Exercise objective — Under this line are the records; write out word for word the part that begins at the line containing "r91: [147 145" and ends at the line containing "162 110 191]", and no more.

Records contained in a dataset:
════════════════
Each row below holds a small network's activations on one input, seen along a few directions.
In each table, some parts of the input vary, and every possible input appears once, in random order.
Descriptions start from the smaller parts, as in this example, which fits no table here: one of 2 separate values, together with either a single point or one of 9 places around a ring or (one of 4 places along a line, together with one of 8 places around a ring).
Shared parts are said once, and a part with two or three values counts as separate values.
(in the rows, 128 means zero)

Other details of the inputs vary at random and push rows far along two fixed directions, the same in every table; ignore that.

A family of inputs:
r1: [151 184 157 147 170 117 129 141 114 117  98]
r2: [152 177 161  96 158 126 141 195  91 166 144]
r3: [134  64  84  67 129  75 104 141 148 124 202]
r4: [ 85  90  91 137  97 133 128 150 138 107 168]
r5: [106  97 165  96 104 134 103 171  75 118 149]
r6: [168 163 123 172 166 129 162  83 166 141  83]
r7: [157 148 162 127 117 178 134 155  98 133 112]
r8: [134 103 104 123  84 126 126 134 142 105 168]
r9: [125 185 148 148 145 130 153 135 117 155  86]
r10: [137  91 119 117  86 147 112 121 145 107 172]
r11: [143 155 117 126 149 109 125 128 133 104 111]
r12: [111 167 136 164 163 165 154 165 119 138  85]
r13: [136  61  75 141  93 113 131  67 184 134 142]
r14: [101  53  75 118 117  90 105  60 170 107 156]
r15: [144 176 121 167 161 115 150  81 168 152  84]
r16: [157 185 153 122 192 120 146 161 130 167 125]
r17: [152 139 144  94  66 142 128 172  93 128 148]
r18: [150 137 138  91 115 127 108 130 103 116 129]
r19: [107 139 148 140 134 184 136 174  95 136 111]
r20: [139 130 144  81  99 141  98 166  84 105 142]
r21: [158 170 132 165 185  93 137  85 152 122  94]
r22: [137 136 114 156 144 124 135  60 171 144 114]
r23: [155 142 156 104  92 157 122 145 108 131 138]
r24: [107 104 154  96  98 120 112 187  83 116 143]
r25: [118  51 108 116  70 145 119 107 140 134 155]
r26: [149 179 122 176 174 125 151  98 175 122  99]
r27: [127 165 173 111 129 122 121 176  74 144  96]
r28: [106 137 140 147 143 138 145 119 126 132 123]
r29: [149  96  92 133 177 101 143 107 179 153 158]
r30: [114  96 129 137 138 105 109  89 134 126 134]
r31: [ 92 138 118 137 169 129 122 130 120 110 116]
r32: [123  90  95 157 123 121 145  84 176 139 115]
r33: [126  57 112 100  80 107  87 100 124 118 172]
r34: [ 93 100 150 107 109 147  96 185  73 109 158]
r35: [118 126 132 148 138 141 155 137 137 137 101]
r36: [145 118 109 162 145 133 144  55 167 151 103]
r37: [120  62  73 113 111  90 101  53 169 112 154]
r38: [152 116 138  84  53 144 118 171 108 123 158]
r39: [122 135 144 110  88 141 128 164 111 144 123]
r40: [ 95 108 139 107 103 133 105 200  81 108 151]
r41: [ 98  61  96 141 113 122 127  82 181 111 166]
r42: [120 169 113 151 186  92 141  90 153 134  74]
r43: [146 148 169 118 134 139 106 153  85 113 129]
r44: [151 160 131 146 234  72 138 110 155 150 128]
r45: [115 120 152  99  73 154 120 160  84 143 144]
r46: [134 125 118 119  88 121 131 125 125 142 135]
r47: [146 121 109 149 128 122 138  70 162 121 144]
r48: [ 95  72 108  99 114 110 108 117 130 103 156]
r49: [161 171 165 121 111 171 142 190  86 136 100]
r50: [105 125 128 100 123 112 123 160 108 116 121]
r51: [110 167 123 180 181 113 166 101 159 134  94]
r52: [141  75  87  85  78  96 103 118 142  96 166]
r53: [ 99  67  87 142 109 108 134  96 188 109 159]
r54: [145 179 149 153 153 150 143 122 120 127 113]
r55: [142 180 170 112 106 157 131 152  75 161 107]
r56: [ 99 176 121 145 181 120 136 151 119 117  91]
r57: [105 178 168 127 132 184 129 197  81 136 113]
r58: [ 89  85  94 131  95 138 122 152 149 106 166]
r59: [116  97 146  87  57 157 109 160  99 138 155]
r60: [152  60  89 141 103 130 130  56 181 116 156]
r61: [157 150 171 111 126 133 109 141  85 123 124]
r62: [143 167 128 164 181  90 133  80 148 141  84]
r63: [139 176 109 146 178  90 137  82 153 139  74]
r64: [119 144 134 180 187 144 162  87 157 142  83]
r65: [ 99 172 160 134 134 174 135 186  76 134 119]
Description of these inputs: one of 5 places along a line, together with either a single point or (one of 2 separate values, together with one of 6 places along a line).
Q: Changing only the place on the line of 5 turns r1 into r26. The same change can be made to r40. Which row results?
A: r58
Q: Changing only the place on the line of 5 turns r8 into r11. The same change can be made to r65. Which row results?
A: r31
Q: Change only the place on the line of 6 in r60. List by row number the other rows that result.
A: r7, r19, r25, r36, r64

A family of inputs:
r66: [ 89  30  70 107 109  96 109 117 161 102 167]
r67: [131  37  47 163  97 106 123  18 225 105 153]
r68: [132 210 178 119 193 155 144 207  69 147  68]
r69: [141 215 170 175 169 171 149 117 119 162  59]
r70: [119 147 104 219 202 127 160  22 207 130  86]
r71: [157 167 111 165 160 146 136  73 156 139  74]
r72: [145 168 190  84  75 191 136 187  71 151 106]
r73: [142 165 145 173 160 135 168  79 176 143  83]
r74: [109  74 129 134  72 144 126 134 143 120 157]
r75: [117 214 149 161 191 126 151 142 121 142  91]
r76: [140 156 142  77  75 136 116 211  70 135 133]
r77: [130  64 119 102  98 120  93 134 119 123 184]
r78: [137 133 152  65  86 134 114 214  60 153 116]
r79: [139 135 176  51  55 145 106 202  58 119 166]
r80: [128 163 118 184 182 155 140  66 161 134  89]
r81: [ 98   8  57 137 133  70 103  49 198  80 171]
r82: [112  78 117  82  74 138 110 193 109 116 202]
r83: [103  89 110  79  76 112 118 135 131 126 162]
r84: [133 171 138 145 187 130 138 138 125 160 105]
r85: [126 116 167  95  52 176 129 223  68 126 130]
r86: [147  37  83 107  98  91  99  98 153 107 182]
r87: [124 197 134 153 166 124 138 134 130 145 107]
r88: [123 230 171 126 170 148 144 202  75 129  75]
r89: [135 200 171 192 174 153 172 138 122 163  65]
r90: [159 161 117 173 213  99 155  54 192 122 120]
r91: [147 145  82 201 177 107 170  22 180 133  88]
r92: [133  56  91 125 100 108  98 101 161 103 208]
r93: [129 179 142 200 194 139 165  94 167 124  56]
r94: [145 176 149 150 192 128 134 140 123 105 105]
r95: [135  42  99  98 110 100 110  89 162 110 191]
r96: [127 102 109 110 100 132 112 159 130 126 183]
r97: [110  23  65 154 151  80 111  43 202  99 191]
r98: [ 93 139  79 184 209  81 148  53 201 108  85]
r99: [135 122 165  43  79 155 120 223  63 149 156]
r100: [105  70 107 104 115 123 116 154 126 130 175]
r101: [136 200 137 196 187 144 169  77 129 157  76]
r102: [141  61 114  86  80 100  96 138 113 120 154]
r103: [125  82 105 114  69 165  97 111 136 125 160]
r104: [159 211 145 150 214 119 155 141 119 165  57]
r105: [127 129 181  43  52 140 101 196  52 127 150]
r106: [144 136 180  83  51 176 141 203  78 152 129]
r107: [121 146 167 107  77 179 138 186  41 143 134]
r108: [113 189 157 147 201 126 148 148 108 163  76]
r109: [139 203 157 203 188 145 162  91 160 158  61]
r110: [ 95 152 110 164 180  97 142  88 164 134 105]
r111: [163 211 143 142 182 128 150 162 116 150  87]
r112: [144 101 115 145  91 128 134 108 161 127 120]
r113: [131  96 135  99 124 107 119 110 132 128 141]
r114: [138 120 160  53  42 129  90 202  48 124 142]
r115: [121 161 160 147 188 116 130 122 109 143  93]
r116: [112 200 132 168 193 109 143  97 148 154  75]
r117: [117  37  60 164 144  82 115  43 213  86 206]
r118: [115  75 132  92  48 172 110 166 102 100 152]
r119: [101  32  51 148 122  74 106  47 206  59 189]
r120: [127  90 143 110  42 160 120 176 105 143 157]
r121: [100  43  59 161 127  73 111  36 208  81 197]
r122: [141 238 176 114 152 132 140 190  67 163  50]
r123: [146 138 167  62  56 197 113 181  71 140 132]
r124: [141 251 188 113 163 147 157 189  79 157  76]
r125: [148 187 141 132 178 130 158 136 141 144 115]
r126: [120 148 179  74  67 144  90 199  43 136 141]
r127: [135 145  94 192 184 116 181  13 191 135 101]
r128: [122  57 114  97 111 119  99 146 116  92 170]
r129: [115  69 110  70  68 140 105 206 105  95 194]
r130: [116  65  90 124  86  99  95  94 155  99 197]
r131: [146  88 129 106  39 146 124 169 111 138 142]
r132: [109  97 110 119 125 113 115 129 134 145 142]
r133: [126 177 122 193 193 138 173  78 135 124  70]
r134: [133 167 157 147 179 117 123 117 113 151  92]
r135: [132 203 170 119 186 130 155 150 106 168  70]
r136: [106 117 173  65  57 141  91 204  44 121 159]
r137: [103  98 119 116 118 104 104 116 127  92 137]
r138: [114  56  76 127  92 149 106  84 166  87 157]
r139: [166 146 112 156 174  99 133  92 160 118 122]
r140: [137  57  78 113  77  86 100  94 156  91 185]
Q: What do these inputs look like to the network?
A: one of 5 places along a line, together with either a single point or one of 4 places along a line or (one of 2 separate values, together with one of 5 places around a ring)
Q: Changing only the place on the line of 5 turns r75 into r76. The same change can be made to r89. Which row results?
A: r131
Q: Changing only the place on the line of 5 turns r78 into r108. The same change can be made to r86. Which row results?
A: r97
Q: Change only the place on the line of 4 in r89. List by row number the other rows that result.
A: r70, r74, r80
Q: Change only the choice among 2 separate values in r84. List by row number the other rows that result.
A: r77
Q: Change only the place on the line of 5 in r113. List by row number the other rows that result.
A: r81, r102, r115, r134
Q: Change only the choice among 2 separate values in r75. List by row number the other rows that result.
A: r121

A family of inputs:
r141: [124  95 107  60  89 103  95 140 107 127 152]
r142: [ 88  49 121 101 101 146 114 167 126 122 185]
r143: [175 156 168  95 110 140 113 169  77 142 161]
r144: [139  83 126 103  49 150 130 140 111 148 172]
r145: [148  98  94 153 122 122 140  68 188  93 124]
r146: [141 140 187 111 119 163 124 162  81 143  92]
r147: [147 136 155 111  76 165 118 184  87 135 100]
r148: [134 194 134 131 218  98 155 156 133 156  88]
r149: [133  47  79 119  35 135 114 107 169 127 195]
r150: [ 93 113 106 167 139 105 142  89 148 122 120]
r151: [113 128 122 118  91 153 110 143 108 126 122]
r152: [ 87  23  70 120  87 127 126 135 150 113 196]
r153: [118 164 120 136 178  66 136 104 147 134  98]
r154: [ 92 145 146 168 175 115 137  93 144 131 101]
r155: [135  75  91 161 128 116 140  63 168 120 117]
r156: [101 115  89 170 156 130 141 126 173 127 130]
r157: [116 190 145 160 155 128 150 122 134 109  93]
r158: [162 150 121 129 171  87 138  94 154 142  83]
r159: [162 173 127 161 142 142 162  85 172 134 116]
r160: [117 131 129 113 116 158 138 188 120 111 147]
r161: [100 161 119 181 153 115 140 107 152 126  92]
r162: [168 137 166  96 117 133 101 172  72 115 130]
r163: [124  93  91 150 187  92 121 108 172  99 174]
r164: [142 139 186  97  88 173 128 167  85 165 138]
r165: [111 154 178 104 128 168 115 155  72 143 104]
r166: [176 213 152 128 180 105 155 116 136 183  85]
r167: [113  84  70 142 116 120 123  52 189  87 153]
r168: [139 152 159  89 126 137  92 165  64 115 139]
r169: [118 168 133 154 164 143 142 102 112 143  79]
r170: [122 135 152 111 126 105 100 160  88 102 153]
Q: Changing only one part turns r161 into r151. The same change can be made to r170. Which row results?
A: r168
Q: What do these inputs look like to the network?
A: one of 5 places along a line, together with either one of 2 separate values or one of 4 places along a line
Q: Change only the choice among 2 separate values in r141. List by row number the other rows that result.
A: r168
Q: Change only the choice among 2 separate values in r153. List by row number the other rows that result.
A: r170

A family of inputs:
r171: [114  62  87 106 104  97  99 127 146 105 198]
r172: [171 169 128 168 177 107 151  71 160 145  88]
r173: [105  69 106 102 111  97  98 125 128 104 156]
r174: [137 195 148 162 144 161 155 130 120 135  72]
r175: [118 133 177  51  75 150  98 241  30 120 159]
r176: [139 213 181 124 179 138 142 192  85 147  98]
r177: [152  90  87 145 126  95 126  46 200 126 140]
r178: [106  66 113  72  88 110  99 164 106 109 176]
r179: [134 141  98 205 180 133 158  42 199 119  92]
r180: [110 117 135 128  89 154 134 140 116 141 127]
r181: [125 177 160 167 156 166 155 127 117 156  81]
r182: [112  17  65 152  80 134 122  60 196 101 185]
r183: [122  88 108  87 102 111 104 161 113 122 169]
r184: [162 140 154  87  82 149 120 140  94 145 135]
r185: [122 155 152 118  83 165 136 171  91 139 110]
r186: [121 191 167 140 184 119 125 146  95 127  89]
r187: [127 154 110 163 216  90 153  92 180 133 102]
Q: What do these inputs look like to the network?
A: either one of 3 separate values or one of 6 places around a ring or (one of 2 separate values, together with one of 4 places along a line)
════════════════
Answer to the exercise —
r91: [147 145  82 201 177 107 170  22 180 133  88]
r92: [133  56  91 125 100 108  98 101 161 103 208]
r93: [129 179 142 200 194 139 165  94 167 124  56]
r94: [145 176 149 150 192 128 134 140 123 105 105]
r95: [135  42  99  98 110 100 110  89 162 110 191]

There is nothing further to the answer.